• _What you will do_
Take from the material every line containing the string "codes" and copy it.

• _Data supplied_
Below are the code and all the weights of a small trained network. Each question names an input and a target symbol and asks about switching units off, where a switched-off unit gives its printed mean instead of its output.

import numpy as np


def w(rows, s, z=0):
    codes = np.array(rows[::2]) - 128.0
    scale = np.full(codes.shape[1], s)
    scale[-1] = z or s
    return codes * scale


def f(y):
    return np.maximum(y, 0)


def softmax(a):
    e = np.exp(a - a.max(-1, keepdims=True))
    return e / e.sum(-1, keepdims=True)


def log_softmax(a):
    a = a - a.max(-1, keepdims=True)
    return a - np.log(np.exp(a).sum(-1, keepdims=True))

• _Reply to the task_
    codes = np.array(rows[::2]) - 128.0
    scale = np.full(codes.shape[1], s)
    return codes * scale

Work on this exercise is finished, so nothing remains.